▶ Exercise prompt
Print, from the listing below, the lines starting at the line containing "Here is a tiny" and ending at the line containing "rows = slice(3 * j, 3 * j + 3)", exactly as they stand, and print nothing else.
_ _ _ _
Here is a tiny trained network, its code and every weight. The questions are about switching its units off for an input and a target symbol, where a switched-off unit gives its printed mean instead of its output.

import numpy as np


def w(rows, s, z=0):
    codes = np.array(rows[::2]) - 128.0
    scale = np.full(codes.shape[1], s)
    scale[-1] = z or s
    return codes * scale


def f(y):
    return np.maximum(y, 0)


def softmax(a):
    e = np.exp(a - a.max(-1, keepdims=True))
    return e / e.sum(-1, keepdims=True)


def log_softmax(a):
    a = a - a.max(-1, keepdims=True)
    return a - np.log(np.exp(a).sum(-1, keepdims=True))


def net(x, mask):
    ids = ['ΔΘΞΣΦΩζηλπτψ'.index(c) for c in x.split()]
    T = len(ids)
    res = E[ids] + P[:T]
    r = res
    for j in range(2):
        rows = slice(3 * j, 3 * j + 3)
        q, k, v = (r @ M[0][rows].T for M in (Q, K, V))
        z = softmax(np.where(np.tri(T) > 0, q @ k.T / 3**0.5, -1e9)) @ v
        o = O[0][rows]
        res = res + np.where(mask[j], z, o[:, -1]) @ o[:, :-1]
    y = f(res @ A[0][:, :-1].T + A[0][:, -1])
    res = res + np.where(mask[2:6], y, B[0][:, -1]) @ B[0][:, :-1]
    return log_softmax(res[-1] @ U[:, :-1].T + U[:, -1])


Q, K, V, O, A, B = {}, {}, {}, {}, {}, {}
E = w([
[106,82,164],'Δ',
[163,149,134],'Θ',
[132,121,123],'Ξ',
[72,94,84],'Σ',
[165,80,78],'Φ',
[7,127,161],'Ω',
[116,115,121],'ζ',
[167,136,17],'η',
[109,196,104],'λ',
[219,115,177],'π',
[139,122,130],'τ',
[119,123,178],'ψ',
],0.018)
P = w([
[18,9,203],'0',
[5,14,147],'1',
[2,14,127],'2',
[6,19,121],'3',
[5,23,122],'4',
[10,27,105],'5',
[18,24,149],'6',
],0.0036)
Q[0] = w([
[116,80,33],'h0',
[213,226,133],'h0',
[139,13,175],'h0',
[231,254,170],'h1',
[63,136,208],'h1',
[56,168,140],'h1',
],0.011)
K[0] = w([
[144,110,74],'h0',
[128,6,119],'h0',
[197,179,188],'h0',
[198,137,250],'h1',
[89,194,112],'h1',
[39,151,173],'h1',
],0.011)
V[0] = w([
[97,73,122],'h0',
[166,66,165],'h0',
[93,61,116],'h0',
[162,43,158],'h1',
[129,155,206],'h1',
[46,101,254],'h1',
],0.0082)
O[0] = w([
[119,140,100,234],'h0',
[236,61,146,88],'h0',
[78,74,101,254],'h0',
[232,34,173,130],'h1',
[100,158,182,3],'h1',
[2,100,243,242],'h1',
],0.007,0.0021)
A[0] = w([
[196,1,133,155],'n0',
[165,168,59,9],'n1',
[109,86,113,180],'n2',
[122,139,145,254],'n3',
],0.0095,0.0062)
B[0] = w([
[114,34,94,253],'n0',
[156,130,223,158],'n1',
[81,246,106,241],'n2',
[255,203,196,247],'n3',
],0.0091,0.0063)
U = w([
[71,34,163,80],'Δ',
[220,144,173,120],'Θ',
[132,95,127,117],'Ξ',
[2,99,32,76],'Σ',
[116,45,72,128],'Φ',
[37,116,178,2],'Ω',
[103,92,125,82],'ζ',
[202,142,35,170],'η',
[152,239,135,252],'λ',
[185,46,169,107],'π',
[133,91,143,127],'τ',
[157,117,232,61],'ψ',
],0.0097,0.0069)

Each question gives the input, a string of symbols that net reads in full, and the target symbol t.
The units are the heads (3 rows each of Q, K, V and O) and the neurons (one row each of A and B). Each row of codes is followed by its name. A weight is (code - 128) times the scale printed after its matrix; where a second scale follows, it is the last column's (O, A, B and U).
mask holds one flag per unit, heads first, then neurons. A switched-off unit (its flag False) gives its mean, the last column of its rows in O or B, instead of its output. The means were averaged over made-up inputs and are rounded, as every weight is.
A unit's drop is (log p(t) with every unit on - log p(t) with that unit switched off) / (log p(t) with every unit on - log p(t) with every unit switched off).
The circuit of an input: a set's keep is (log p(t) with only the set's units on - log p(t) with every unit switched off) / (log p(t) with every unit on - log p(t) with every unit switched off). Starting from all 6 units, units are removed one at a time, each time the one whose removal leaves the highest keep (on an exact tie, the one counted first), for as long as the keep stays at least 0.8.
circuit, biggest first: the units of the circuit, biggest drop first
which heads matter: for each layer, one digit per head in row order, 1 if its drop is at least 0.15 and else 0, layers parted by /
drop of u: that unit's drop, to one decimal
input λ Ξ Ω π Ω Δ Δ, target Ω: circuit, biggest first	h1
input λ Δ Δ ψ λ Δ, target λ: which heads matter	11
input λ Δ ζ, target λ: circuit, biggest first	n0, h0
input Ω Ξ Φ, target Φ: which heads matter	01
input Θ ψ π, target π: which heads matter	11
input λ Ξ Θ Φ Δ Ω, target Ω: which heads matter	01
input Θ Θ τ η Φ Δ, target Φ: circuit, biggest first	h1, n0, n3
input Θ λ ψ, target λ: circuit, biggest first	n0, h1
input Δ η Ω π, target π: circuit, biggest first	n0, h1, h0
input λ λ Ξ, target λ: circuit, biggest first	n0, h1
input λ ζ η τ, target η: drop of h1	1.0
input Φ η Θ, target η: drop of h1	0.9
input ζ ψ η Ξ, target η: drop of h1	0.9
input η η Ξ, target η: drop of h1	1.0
_ _ _ _
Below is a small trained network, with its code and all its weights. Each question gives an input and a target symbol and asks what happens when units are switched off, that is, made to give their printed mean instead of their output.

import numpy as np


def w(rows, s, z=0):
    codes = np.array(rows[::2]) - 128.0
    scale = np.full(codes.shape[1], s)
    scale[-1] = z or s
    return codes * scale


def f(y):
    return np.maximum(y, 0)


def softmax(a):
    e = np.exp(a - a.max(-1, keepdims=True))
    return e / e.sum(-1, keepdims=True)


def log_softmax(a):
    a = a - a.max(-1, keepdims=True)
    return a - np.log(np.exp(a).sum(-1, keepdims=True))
_ _ _ _
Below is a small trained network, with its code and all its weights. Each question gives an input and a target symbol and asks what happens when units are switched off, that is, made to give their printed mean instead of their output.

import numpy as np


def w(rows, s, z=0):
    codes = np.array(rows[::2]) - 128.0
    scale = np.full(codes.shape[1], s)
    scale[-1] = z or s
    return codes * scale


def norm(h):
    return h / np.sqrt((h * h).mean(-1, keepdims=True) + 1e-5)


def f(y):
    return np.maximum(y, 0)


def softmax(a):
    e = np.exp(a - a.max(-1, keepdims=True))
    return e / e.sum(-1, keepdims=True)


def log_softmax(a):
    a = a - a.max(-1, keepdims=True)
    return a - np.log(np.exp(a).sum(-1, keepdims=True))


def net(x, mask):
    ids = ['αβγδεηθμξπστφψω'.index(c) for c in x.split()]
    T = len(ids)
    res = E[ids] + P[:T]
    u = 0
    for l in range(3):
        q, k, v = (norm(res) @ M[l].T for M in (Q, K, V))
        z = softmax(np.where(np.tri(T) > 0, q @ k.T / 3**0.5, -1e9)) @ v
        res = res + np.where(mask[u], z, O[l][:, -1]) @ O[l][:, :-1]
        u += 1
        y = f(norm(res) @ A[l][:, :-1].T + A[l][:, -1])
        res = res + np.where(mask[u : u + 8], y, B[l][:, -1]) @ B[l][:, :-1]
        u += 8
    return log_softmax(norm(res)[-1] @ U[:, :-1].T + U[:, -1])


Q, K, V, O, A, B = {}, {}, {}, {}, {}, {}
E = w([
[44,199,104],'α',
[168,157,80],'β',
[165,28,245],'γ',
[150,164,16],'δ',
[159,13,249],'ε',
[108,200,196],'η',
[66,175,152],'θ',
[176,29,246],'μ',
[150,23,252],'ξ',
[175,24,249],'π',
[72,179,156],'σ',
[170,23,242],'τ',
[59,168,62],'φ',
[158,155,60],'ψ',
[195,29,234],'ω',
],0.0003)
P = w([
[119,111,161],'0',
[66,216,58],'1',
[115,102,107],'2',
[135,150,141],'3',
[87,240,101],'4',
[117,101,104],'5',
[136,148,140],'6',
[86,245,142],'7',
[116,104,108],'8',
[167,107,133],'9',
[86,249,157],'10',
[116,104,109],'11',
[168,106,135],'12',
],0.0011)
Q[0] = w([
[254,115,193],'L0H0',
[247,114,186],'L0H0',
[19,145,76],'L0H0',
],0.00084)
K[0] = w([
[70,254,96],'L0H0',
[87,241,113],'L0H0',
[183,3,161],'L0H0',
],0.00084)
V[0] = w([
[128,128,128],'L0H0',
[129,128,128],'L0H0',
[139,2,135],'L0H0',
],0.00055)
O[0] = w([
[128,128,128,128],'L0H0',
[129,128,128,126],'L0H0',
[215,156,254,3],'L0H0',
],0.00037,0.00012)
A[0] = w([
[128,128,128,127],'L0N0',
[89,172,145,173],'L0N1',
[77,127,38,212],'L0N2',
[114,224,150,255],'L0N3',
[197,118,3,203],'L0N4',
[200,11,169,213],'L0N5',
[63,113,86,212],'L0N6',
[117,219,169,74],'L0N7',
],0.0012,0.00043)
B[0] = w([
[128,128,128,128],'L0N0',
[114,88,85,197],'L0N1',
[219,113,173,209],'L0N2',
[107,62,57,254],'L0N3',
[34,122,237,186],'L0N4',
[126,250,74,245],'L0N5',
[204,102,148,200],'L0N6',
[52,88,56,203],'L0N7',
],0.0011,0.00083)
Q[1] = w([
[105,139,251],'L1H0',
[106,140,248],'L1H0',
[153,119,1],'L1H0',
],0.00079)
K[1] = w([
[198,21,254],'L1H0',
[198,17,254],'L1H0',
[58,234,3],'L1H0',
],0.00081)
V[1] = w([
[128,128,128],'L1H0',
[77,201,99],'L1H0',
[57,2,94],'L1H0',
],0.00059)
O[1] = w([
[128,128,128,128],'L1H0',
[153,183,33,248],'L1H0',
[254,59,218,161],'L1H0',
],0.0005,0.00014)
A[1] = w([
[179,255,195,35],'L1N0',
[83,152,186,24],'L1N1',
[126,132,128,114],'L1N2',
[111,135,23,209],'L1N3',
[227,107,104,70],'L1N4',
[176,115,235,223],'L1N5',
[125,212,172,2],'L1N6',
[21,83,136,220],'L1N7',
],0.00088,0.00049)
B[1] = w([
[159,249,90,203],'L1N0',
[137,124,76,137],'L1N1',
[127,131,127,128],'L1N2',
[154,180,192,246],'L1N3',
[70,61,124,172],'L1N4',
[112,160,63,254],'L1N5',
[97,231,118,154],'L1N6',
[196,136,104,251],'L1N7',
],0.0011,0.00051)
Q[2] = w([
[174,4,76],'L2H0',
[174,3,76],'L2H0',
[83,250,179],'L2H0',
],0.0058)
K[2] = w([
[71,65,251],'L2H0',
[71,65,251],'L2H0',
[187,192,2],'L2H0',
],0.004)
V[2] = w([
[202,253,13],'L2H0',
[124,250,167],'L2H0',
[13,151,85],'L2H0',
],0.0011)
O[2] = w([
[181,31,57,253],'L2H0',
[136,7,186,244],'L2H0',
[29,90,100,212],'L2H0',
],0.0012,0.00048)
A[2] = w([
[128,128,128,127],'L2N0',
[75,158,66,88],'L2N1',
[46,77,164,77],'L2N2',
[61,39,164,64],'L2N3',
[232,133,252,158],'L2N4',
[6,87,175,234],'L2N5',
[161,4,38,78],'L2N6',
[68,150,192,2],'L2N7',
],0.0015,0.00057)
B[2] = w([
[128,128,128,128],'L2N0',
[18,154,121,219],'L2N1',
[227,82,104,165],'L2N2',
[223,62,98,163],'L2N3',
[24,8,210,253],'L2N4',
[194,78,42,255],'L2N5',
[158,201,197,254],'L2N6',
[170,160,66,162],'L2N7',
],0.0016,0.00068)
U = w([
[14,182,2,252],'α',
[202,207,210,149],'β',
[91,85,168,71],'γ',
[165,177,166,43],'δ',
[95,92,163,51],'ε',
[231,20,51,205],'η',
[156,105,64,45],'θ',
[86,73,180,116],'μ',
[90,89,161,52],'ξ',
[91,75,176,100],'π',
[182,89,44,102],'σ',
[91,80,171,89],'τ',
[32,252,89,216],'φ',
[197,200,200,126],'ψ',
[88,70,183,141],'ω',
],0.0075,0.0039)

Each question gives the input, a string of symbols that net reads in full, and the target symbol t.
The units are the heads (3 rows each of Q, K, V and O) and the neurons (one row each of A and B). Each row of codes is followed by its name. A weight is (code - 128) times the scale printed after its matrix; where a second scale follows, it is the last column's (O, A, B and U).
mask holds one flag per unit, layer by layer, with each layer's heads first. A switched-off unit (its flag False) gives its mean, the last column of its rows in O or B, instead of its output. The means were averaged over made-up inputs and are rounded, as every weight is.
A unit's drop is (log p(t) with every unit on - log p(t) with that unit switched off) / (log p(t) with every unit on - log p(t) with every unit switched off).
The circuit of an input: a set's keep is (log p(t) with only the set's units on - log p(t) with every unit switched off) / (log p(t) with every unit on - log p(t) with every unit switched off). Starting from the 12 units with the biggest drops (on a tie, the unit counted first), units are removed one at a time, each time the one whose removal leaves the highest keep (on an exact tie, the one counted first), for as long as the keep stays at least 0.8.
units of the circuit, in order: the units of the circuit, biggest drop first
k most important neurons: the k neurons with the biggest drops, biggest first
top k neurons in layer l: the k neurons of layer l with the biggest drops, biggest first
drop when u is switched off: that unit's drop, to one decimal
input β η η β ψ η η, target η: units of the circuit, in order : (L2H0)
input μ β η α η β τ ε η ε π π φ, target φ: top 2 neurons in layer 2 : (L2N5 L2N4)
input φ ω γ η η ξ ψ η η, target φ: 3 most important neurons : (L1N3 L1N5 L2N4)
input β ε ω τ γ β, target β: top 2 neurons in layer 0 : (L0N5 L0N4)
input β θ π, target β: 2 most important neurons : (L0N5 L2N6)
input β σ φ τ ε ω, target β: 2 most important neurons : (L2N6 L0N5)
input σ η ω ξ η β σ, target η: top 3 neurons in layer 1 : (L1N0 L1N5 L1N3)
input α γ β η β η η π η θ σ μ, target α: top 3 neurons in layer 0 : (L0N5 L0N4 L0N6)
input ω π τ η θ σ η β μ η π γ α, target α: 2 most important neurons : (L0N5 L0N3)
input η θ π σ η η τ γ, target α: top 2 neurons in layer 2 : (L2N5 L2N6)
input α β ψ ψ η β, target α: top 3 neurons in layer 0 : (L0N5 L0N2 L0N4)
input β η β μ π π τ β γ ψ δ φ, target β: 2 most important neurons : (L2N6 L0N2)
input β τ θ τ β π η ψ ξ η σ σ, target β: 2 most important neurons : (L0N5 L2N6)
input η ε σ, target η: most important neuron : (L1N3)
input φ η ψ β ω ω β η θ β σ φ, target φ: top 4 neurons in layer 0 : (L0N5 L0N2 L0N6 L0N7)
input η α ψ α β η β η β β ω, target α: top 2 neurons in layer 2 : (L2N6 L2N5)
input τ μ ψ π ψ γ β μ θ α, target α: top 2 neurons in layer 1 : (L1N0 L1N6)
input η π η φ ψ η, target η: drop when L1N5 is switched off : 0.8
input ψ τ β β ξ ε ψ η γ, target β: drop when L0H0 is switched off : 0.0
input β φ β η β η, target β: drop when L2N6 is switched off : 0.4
_ _ _ _
▶ Exercise response
Here is a tiny trained network, its code and every weight. The questions are about switching its units off for an input and a target symbol, where a switched-off unit gives its printed mean instead of its output.

import numpy as np


def w(rows, s, z=0):
    codes = np.array(rows[::2]) - 128.0
    scale = np.full(codes.shape[1], s)
    scale[-1] = z or s
    return codes * scale


def f(y):
    return np.maximum(y, 0)


def softmax(a):
    e = np.exp(a - a.max(-1, keepdims=True))
    return e / e.sum(-1, keepdims=True)


def log_softmax(a):
    a = a - a.max(-1, keepdims=True)
    return a - np.log(np.exp(a).sum(-1, keepdims=True))


def net(x, mask):
    ids = ['ΔΘΞΣΦΩζηλπτψ'.index(c) for c in x.split()]
    T = len(ids)
    res = E[ids] + P[:T]
    r = res
    for j in range(2):
        rows = slice(3 * j, 3 * j + 3)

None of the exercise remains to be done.